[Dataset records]
● ● ● ● ● ● ●

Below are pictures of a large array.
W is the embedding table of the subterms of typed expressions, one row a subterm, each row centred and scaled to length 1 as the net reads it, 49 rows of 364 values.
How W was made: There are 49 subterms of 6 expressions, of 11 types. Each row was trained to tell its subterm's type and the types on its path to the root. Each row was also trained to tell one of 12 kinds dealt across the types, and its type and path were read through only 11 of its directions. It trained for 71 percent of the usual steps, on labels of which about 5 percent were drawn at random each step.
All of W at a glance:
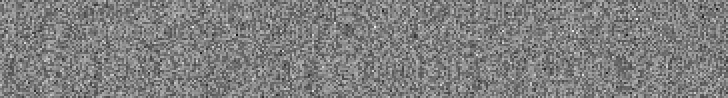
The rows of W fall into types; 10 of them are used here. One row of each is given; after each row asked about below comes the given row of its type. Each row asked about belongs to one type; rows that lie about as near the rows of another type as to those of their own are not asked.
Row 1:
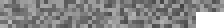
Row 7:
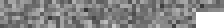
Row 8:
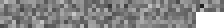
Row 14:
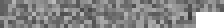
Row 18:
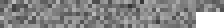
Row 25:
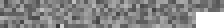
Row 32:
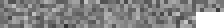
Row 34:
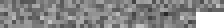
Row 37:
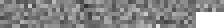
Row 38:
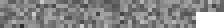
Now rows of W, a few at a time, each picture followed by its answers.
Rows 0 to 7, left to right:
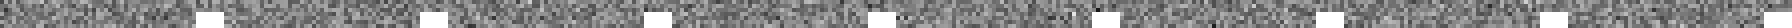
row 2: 8
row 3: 7
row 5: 38
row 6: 1
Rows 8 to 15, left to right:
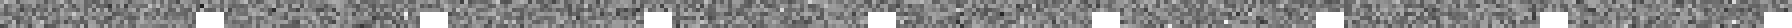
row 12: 7
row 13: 25
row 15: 1
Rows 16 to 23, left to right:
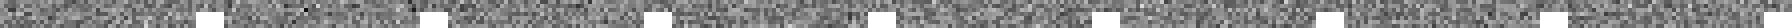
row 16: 1
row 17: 14
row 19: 7
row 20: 8
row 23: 14
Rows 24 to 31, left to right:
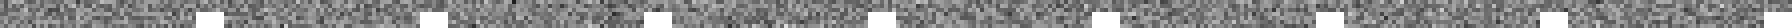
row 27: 14
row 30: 25
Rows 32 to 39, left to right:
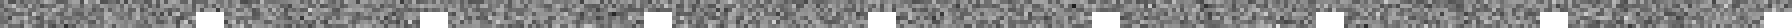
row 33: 8
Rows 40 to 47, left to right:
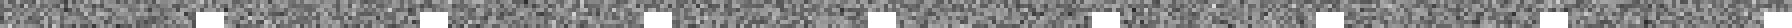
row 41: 14
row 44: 8
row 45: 25
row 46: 37
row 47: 25
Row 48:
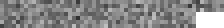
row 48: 7
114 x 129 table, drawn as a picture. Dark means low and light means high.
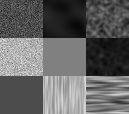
It is made of 3 by 3 panels. Panel 1,1: low, fine-grained. Panel 1,2: very low, smooth, faint in contrast. Panel 1,3: low, blotchy. Panel 2,1: high, fine-grained. Panel 2,2: middling, flat. Panel 2,3: very low, blotchy, faint in contrast. Panel 3,1: low, flat. Panel 3,2: high, streaked downward. Panel 3,3: middling, streaked across, strong in contrast.
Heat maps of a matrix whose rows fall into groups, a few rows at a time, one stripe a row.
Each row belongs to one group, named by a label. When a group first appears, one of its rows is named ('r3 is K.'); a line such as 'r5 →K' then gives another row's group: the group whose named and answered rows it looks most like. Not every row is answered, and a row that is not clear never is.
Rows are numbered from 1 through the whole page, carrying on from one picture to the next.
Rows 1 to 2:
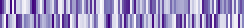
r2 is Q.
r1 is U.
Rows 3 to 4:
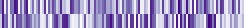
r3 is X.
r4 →Q
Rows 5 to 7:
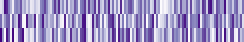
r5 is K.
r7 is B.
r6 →B
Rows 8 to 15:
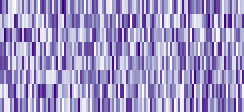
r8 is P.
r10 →Q
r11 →U
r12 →P
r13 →K
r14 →X
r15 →X
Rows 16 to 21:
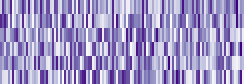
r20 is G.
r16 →P
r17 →P
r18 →G
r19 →B
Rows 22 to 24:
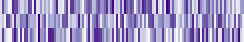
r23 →X
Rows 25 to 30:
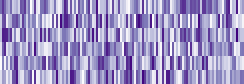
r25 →P
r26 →G
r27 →P
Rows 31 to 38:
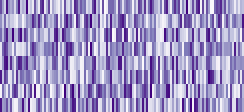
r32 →U
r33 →Q
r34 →U
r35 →Q
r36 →Q
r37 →G
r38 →P
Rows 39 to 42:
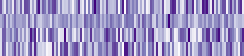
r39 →X
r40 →G
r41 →U
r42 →G
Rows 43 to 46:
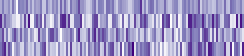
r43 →B
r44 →P
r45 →X
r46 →K
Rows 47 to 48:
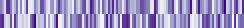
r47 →K
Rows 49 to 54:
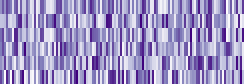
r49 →K
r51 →K
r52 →G
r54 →B
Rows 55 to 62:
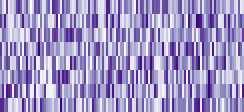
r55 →Q
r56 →P
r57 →U
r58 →X
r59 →B
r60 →Q
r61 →K
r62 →P
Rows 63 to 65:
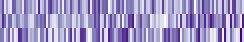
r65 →B
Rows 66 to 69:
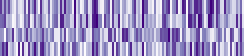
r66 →P
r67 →P
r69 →P
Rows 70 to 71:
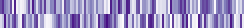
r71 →G
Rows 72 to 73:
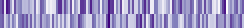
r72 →K
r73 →B
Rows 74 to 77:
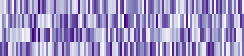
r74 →X
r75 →G
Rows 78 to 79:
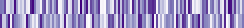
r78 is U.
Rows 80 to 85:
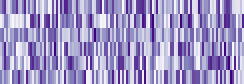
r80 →G
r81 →U
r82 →X
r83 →U
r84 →U
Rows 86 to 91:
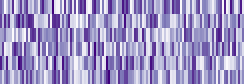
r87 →Q
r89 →X
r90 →Q
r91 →Q
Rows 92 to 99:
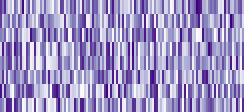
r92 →P
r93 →B
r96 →K
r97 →X
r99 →K
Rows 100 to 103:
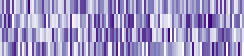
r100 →B
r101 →K
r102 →G
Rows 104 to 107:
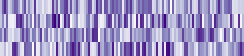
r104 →G
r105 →Q
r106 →P
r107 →G
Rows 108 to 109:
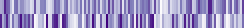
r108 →K
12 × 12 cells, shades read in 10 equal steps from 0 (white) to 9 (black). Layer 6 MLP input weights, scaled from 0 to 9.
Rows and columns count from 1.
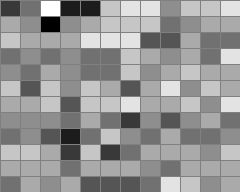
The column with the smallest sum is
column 12
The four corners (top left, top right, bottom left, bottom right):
7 1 5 3
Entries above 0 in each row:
11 12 12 12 12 12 12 12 12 12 12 12
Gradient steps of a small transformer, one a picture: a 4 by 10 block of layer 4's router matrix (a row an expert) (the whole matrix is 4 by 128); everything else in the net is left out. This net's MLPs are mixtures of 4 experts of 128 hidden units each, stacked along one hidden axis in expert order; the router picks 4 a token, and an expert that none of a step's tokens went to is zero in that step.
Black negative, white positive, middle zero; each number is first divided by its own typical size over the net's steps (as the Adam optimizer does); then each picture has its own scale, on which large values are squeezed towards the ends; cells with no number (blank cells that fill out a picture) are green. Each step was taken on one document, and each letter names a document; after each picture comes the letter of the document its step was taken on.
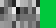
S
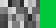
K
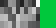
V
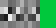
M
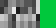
S
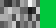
S
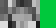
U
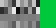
S
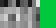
V
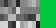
U
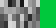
K
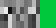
M
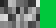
V
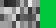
S
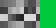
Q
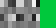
M
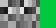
K
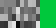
V
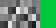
M
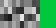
K
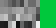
V
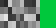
K
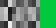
M
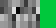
S
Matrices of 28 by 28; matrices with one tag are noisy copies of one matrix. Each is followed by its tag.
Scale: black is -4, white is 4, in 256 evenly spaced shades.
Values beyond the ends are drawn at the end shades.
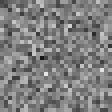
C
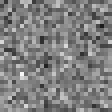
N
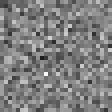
C
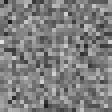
N
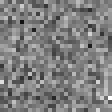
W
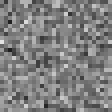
N
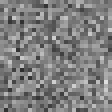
W
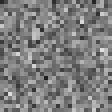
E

● ● ● ● ● ● ●

Your copy should match the records word for word, with the pictures removed.

• **Result below**
Below are pictures of a large array.
W is the embedding table of the subterms of typed expressions, one row a subterm, each row centred and scaled to length 1 as the net reads it, 49 rows of 364 values.
How W was made: There are 49 subterms of 6 expressions, of 11 types. Each row was trained to tell its subterm's type and the types on its path to the root. Each row was also trained to tell one of 12 kinds dealt across the types, and its type and path were read through only 11 of its directions. It trained for 71 percent of the usual steps, on labels of which about 5 percent were drawn at random each step.
All of W at a glance:
The rows of W fall into types; 10 of them are used here. One row of each is given; after each row asked about below comes the given row of its type. Each row asked about belongs to one type; rows that lie about as near the rows of another type as to those of their own are not asked.
Row 1:
Row 7:
Row 8:
Row 14:
Row 18:
Row 25:
Row 32:
Row 34:
Row 37:
Row 38:
Now rows of W, a few at a time, each picture followed by its answers.
Rows 0 to 7, left to right:
row 2: 8
row 3: 7
row 5: 38
row 6: 1
Rows 8 to 15, left to right:
row 12: 7
row 13: 25
row 15: 1
Rows 16 to 23, left to right:
row 16: 1
row 17: 14
row 19: 7
row 20: 8
row 23: 14
Rows 24 to 31, left to right:
row 27: 14
row 30: 25
Rows 32 to 39, left to right:
row 33: 8
Rows 40 to 47, left to right:
row 41: 14
row 44: 8
row 45: 25
row 46: 37
row 47: 25
Row 48:
row 48: 7
114 x 129 table, drawn as a picture. Dark means low and light means high.
It is made of 3 by 3 panels. Panel 1,1: low, fine-grained. Panel 1,2: very low, smooth, faint in contrast. Panel 1,3: low, blotchy. Panel 2,1: high, fine-grained. Panel 2,2: middling, flat. Panel 2,3: very low, blotchy, faint in contrast. Panel 3,1: low, flat. Panel 3,2: high, streaked downward. Panel 3,3: middling, streaked across, strong in contrast.
Heat maps of a matrix whose rows fall into groups, a few rows at a time, one stripe a row.
Each row belongs to one group, named by a label. When a group first appears, one of its rows is named ('r3 is K.'); a line such as 'r5 →K' then gives another row's group: the group whose named and answered rows it looks most like. Not every row is answered, and a row that is not clear never is.
Rows are numbered from 1 through the whole page, carrying on from one picture to the next.
Rows 1 to 2:
r2 is Q.
r1 is U.
Rows 3 to 4:
r3 is X.
r4 →Q
Rows 5 to 7:
r5 is K.
r7 is B.
r6 →B
Rows 8 to 15:
r8 is P.
r10 →Q
r11 →U
r12 →P
r13 →K
r14 →X
r15 →X
Rows 16 to 21:
r20 is G.
r16 →P
r17 →P
r18 →G
r19 →B
Rows 22 to 24:
r23 →X
Rows 25 to 30:
r25 →P
r26 →G
r27 →P
Rows 31 to 38:
r32 →U
r33 →Q
r34 →U
r35 →Q
r36 →Q
r37 →G
r38 →P
Rows 39 to 42:
r39 →X
r40 →G
r41 →U
r42 →G
Rows 43 to 46:
r43 →B
r44 →P
r45 →X
r46 →K
Rows 47 to 48:
r47 →K
Rows 49 to 54:
r49 →K
r51 →K
r52 →G
r54 →B
Rows 55 to 62:
r55 →Q
r56 →P
r57 →U
r58 →X
r59 →B
r60 →Q
r61 →K
r62 →P
Rows 63 to 65:
r65 →B
Rows 66 to 69:
r66 →P
r67 →P
r69 →P
Rows 70 to 71:
r71 →G
Rows 72 to 73:
r72 →K
r73 →B
Rows 74 to 77:
r74 →X
r75 →G
Rows 78 to 79:
r78 is U.
Rows 80 to 85:
r80 →G
r81 →U
r82 →X
r83 →U
r84 →U
Rows 86 to 91:
r87 →Q
r89 →X
r90 →Q
r91 →Q
Rows 92 to 99:
r92 →P
r93 →B
r96 →K
r97 →X
r99 →K
Rows 100 to 103:
r100 →B
r101 →K
r102 →G
Rows 104 to 107:
r104 →G
r105 →Q
r106 →P
r107 →G
Rows 108 to 109:
r108 →K
12 × 12 cells, shades read in 10 equal steps from 0 (white) to 9 (black). Layer 6 MLP input weights, scaled from 0 to 9.
Rows and columns count from 1.
The column with the smallest sum is
column 12
The four corners (top left, top right, bottom left, bottom right):
7 1 5 3
Entries above 0 in each row:
11 12 12 12 12 12 12 12 12 12 12 12
Gradient steps of a small transformer, one a picture: a 4 by 10 block of layer 4's router matrix (a row an expert) (the whole matrix is 4 by 128); everything else in the net is left out. This net's MLPs are mixtures of 4 experts of 128 hidden units each, stacked along one hidden axis in expert order; the router picks 4 a token, and an expert that none of a step's tokens went to is zero in that step.
Black negative, white positive, middle zero; each number is first divided by its own typical size over the net's steps (as the Adam optimizer does); then each picture has its own scale, on which large values are squeezed towards the ends; cells with no number (blank cells that fill out a picture) are green. Each step was taken on one document, and each letter names a document; after each picture comes the letter of the document its step was taken on.
S
K
V
M
S
S
U
S
V
U
K
M
V
S
Q
M
K
V
M
K
V
K
M
S
Matrices of 28 by 28; matrices with one tag are noisy copies of one matrix. Each is followed by its tag.
Scale: black is -4, white is 4, in 256 evenly spaced shades.
Values beyond the ends are drawn at the end shades.
C
N
C
N
W
N
W
E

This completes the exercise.